**Task description**. Every line from the one with "Every row gives" to the one with "-1 -21 -30]", including those two, is to be copied exactly; all other lines of the entries below are left out.

**Supplied entries**.
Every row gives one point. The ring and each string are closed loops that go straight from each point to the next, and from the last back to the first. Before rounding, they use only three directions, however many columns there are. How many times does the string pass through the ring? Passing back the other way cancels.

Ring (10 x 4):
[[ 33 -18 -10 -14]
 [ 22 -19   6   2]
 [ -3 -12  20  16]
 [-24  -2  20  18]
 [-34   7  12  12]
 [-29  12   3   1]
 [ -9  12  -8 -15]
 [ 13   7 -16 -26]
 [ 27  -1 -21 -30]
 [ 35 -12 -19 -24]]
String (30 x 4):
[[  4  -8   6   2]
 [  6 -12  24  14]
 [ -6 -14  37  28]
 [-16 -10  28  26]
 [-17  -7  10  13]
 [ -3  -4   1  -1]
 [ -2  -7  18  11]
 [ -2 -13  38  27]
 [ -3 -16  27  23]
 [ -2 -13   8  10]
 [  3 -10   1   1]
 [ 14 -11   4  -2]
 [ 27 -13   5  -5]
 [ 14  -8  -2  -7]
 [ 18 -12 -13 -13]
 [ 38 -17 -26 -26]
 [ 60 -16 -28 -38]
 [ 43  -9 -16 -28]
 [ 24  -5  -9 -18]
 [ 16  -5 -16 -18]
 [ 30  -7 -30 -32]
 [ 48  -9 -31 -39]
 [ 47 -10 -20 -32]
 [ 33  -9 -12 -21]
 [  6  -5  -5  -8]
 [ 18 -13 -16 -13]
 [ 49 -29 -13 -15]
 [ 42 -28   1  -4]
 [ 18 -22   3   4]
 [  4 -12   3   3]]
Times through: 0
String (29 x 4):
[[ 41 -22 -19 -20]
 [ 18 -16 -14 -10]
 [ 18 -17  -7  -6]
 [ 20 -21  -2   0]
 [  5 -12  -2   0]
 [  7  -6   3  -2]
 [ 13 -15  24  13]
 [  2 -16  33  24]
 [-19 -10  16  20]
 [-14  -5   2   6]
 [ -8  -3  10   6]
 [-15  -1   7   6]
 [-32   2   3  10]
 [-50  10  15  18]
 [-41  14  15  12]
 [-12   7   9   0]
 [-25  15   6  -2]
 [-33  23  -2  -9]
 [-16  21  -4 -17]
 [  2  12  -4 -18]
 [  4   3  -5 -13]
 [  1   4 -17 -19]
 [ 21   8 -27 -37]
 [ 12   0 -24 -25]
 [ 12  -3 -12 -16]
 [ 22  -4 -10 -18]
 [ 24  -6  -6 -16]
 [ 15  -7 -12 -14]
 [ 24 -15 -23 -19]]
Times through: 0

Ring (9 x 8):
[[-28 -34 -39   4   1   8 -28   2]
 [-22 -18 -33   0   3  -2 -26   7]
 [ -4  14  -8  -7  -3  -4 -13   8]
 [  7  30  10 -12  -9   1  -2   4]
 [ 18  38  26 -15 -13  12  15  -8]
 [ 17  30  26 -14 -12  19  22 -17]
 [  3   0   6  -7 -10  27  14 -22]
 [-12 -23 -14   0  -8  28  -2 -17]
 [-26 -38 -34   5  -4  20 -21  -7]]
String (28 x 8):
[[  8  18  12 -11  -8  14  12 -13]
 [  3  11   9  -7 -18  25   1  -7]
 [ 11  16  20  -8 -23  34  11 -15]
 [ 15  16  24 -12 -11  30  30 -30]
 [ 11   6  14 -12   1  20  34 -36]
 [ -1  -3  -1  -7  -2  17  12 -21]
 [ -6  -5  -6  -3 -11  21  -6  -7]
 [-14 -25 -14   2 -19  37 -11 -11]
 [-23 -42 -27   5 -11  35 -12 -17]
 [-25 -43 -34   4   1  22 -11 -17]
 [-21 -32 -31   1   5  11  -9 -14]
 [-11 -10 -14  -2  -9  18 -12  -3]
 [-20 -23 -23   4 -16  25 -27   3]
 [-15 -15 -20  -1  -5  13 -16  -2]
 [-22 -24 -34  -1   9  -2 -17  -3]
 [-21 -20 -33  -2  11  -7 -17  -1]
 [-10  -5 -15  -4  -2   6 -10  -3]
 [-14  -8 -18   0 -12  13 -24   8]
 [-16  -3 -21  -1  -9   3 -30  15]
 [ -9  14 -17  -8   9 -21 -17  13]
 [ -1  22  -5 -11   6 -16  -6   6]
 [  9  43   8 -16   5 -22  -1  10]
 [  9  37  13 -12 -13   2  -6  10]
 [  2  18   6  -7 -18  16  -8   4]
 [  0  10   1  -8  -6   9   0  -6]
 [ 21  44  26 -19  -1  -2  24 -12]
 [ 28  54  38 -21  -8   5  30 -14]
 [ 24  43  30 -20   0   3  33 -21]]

...

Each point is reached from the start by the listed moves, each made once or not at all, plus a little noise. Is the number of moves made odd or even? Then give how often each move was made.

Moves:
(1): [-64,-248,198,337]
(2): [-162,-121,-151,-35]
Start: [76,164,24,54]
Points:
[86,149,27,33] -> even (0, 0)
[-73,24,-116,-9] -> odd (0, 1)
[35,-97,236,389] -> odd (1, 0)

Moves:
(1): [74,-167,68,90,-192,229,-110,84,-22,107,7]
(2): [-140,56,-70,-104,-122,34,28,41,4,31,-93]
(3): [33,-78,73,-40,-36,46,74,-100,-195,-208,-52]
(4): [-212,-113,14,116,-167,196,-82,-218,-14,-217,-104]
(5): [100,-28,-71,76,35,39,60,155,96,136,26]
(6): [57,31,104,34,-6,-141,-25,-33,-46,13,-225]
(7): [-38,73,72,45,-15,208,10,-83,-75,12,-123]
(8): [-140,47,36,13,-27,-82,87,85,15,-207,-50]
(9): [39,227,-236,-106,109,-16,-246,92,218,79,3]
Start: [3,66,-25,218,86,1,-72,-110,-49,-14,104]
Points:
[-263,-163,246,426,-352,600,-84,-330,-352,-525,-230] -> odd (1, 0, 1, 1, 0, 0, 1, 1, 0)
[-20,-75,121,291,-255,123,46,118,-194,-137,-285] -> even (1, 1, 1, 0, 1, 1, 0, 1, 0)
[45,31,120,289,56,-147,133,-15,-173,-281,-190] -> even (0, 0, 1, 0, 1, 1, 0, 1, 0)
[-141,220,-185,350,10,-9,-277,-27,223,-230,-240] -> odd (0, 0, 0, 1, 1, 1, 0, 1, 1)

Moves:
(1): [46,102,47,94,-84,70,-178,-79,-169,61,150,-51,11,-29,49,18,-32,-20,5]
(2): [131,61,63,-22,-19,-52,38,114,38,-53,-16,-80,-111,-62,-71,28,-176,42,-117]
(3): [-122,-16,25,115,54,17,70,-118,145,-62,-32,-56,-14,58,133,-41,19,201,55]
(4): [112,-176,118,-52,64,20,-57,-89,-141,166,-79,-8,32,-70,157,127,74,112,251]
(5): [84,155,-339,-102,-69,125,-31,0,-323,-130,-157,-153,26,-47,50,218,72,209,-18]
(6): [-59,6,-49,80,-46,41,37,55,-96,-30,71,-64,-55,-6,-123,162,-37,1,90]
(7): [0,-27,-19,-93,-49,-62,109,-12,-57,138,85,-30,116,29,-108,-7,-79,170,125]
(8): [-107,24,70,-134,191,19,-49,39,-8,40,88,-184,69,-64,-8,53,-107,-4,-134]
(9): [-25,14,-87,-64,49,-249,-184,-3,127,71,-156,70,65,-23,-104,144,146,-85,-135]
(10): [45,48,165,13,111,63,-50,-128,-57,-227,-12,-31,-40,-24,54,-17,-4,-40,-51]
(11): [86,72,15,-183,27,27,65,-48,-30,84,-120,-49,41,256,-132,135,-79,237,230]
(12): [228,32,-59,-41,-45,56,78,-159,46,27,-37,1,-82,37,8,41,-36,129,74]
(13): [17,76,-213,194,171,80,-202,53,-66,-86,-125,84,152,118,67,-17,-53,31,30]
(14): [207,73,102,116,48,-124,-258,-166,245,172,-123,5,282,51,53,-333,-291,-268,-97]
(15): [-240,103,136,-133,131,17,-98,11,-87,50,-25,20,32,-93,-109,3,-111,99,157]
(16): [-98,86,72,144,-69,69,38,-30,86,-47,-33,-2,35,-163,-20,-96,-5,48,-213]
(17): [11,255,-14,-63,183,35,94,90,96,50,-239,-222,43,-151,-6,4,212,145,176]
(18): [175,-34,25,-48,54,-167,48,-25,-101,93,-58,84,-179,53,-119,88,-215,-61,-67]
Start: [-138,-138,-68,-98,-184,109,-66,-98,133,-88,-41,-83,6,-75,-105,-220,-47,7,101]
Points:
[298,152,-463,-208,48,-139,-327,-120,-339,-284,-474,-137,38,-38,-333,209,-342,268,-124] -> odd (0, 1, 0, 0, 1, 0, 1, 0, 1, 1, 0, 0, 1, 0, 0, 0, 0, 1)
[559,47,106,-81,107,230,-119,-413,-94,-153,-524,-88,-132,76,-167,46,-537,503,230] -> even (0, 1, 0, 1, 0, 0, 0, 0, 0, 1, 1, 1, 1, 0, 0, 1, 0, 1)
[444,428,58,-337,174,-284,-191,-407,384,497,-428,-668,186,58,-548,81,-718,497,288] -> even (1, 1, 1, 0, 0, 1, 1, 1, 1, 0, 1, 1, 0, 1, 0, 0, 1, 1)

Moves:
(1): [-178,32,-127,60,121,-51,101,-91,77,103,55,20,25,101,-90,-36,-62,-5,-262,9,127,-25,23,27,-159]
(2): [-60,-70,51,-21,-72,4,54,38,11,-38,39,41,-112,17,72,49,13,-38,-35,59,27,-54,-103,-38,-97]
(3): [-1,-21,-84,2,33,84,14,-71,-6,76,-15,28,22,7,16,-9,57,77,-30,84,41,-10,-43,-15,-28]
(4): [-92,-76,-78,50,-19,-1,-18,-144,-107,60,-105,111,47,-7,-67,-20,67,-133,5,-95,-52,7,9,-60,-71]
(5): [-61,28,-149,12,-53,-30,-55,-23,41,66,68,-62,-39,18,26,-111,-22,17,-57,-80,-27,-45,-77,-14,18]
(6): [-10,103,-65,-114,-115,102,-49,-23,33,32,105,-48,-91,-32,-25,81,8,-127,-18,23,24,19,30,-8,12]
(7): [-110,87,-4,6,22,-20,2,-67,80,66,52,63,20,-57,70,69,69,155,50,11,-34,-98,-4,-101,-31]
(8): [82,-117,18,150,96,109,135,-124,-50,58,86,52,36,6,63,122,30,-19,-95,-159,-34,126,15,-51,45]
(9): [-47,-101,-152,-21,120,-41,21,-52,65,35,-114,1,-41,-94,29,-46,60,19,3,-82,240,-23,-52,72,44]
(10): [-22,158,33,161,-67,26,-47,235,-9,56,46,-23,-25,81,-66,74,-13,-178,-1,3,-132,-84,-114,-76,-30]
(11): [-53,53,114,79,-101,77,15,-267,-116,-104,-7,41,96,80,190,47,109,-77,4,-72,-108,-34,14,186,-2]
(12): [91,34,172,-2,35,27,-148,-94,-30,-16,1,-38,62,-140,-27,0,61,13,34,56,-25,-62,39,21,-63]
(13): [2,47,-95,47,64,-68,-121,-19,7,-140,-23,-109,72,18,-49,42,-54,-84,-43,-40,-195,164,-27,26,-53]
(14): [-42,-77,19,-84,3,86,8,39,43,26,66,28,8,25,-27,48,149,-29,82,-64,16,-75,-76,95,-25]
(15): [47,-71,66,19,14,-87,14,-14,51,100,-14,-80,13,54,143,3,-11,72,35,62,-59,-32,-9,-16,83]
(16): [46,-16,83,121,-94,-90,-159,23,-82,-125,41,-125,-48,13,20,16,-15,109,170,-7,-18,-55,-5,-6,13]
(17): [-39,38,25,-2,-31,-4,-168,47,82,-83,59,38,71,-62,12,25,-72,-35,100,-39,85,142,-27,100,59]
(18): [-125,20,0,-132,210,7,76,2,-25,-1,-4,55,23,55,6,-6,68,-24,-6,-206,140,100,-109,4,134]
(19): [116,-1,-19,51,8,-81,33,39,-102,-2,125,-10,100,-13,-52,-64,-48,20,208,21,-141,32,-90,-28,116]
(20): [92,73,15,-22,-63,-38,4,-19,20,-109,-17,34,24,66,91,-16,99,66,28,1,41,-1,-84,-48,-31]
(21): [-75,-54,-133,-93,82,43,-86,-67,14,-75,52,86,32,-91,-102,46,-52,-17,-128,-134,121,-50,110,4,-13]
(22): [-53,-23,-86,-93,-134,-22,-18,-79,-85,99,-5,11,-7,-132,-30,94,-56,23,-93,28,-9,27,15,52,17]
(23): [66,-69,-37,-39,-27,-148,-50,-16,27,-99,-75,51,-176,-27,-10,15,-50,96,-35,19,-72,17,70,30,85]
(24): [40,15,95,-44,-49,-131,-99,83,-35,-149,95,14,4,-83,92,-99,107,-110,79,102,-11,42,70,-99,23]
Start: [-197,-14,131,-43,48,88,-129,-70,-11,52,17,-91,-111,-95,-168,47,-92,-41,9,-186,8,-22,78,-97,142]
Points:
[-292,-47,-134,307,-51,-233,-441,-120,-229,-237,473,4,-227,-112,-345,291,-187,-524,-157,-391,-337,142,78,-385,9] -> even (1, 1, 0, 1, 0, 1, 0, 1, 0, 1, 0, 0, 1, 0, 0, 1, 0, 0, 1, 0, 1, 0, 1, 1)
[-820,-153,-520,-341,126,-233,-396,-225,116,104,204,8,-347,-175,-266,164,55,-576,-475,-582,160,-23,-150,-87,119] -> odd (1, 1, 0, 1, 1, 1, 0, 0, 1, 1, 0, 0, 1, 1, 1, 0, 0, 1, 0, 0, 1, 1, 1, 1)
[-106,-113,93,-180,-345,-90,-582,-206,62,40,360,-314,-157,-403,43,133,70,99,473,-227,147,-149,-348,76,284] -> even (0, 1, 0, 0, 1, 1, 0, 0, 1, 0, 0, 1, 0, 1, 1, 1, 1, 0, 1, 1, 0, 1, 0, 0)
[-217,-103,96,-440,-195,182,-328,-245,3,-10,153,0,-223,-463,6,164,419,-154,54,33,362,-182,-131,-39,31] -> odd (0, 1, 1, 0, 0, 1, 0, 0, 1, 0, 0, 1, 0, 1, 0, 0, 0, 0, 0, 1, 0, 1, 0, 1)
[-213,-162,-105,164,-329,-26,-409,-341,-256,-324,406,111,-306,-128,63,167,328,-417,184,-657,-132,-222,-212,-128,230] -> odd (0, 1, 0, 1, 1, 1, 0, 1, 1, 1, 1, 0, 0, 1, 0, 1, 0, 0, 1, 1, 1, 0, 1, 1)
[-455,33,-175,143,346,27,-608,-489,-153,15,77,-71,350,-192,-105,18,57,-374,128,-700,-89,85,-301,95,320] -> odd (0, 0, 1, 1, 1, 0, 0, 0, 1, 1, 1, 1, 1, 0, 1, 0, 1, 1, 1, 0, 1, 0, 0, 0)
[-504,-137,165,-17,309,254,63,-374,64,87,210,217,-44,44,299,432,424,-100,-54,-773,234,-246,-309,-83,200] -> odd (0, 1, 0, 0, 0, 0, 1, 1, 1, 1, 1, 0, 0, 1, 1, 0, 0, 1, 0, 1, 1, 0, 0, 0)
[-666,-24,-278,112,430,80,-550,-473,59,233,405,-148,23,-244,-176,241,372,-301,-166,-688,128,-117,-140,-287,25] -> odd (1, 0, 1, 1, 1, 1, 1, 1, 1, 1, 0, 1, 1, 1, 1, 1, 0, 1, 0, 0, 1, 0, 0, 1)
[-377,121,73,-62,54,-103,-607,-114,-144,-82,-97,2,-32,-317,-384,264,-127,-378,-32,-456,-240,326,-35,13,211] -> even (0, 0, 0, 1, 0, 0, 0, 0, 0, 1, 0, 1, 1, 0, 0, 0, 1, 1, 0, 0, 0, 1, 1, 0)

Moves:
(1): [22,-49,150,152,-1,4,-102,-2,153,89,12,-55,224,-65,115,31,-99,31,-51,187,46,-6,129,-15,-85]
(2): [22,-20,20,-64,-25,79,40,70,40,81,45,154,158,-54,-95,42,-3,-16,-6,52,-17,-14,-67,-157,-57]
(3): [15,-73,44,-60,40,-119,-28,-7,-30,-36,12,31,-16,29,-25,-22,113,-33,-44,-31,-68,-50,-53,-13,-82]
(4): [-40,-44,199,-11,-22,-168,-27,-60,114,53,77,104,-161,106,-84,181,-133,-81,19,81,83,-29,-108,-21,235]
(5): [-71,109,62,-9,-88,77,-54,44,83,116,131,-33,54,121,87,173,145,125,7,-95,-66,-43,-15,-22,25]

**Expected answer**.
Every row gives one point. The ring and each string are closed loops that go straight from each point to the next, and from the last back to the first. Before rounding, they use only three directions, however many columns there are. How many times does the string pass through the ring? Passing back the other way cancels.

Ring (10 x 4):
[[ 33 -18 -10 -14]
 [ 22 -19   6   2]
 [ -3 -12  20  16]
 [-24  -2  20  18]
 [-34   7  12  12]
 [-29  12   3   1]
 [ -9  12  -8 -15]
 [ 13   7 -16 -26]
 [ 27  -1 -21 -30]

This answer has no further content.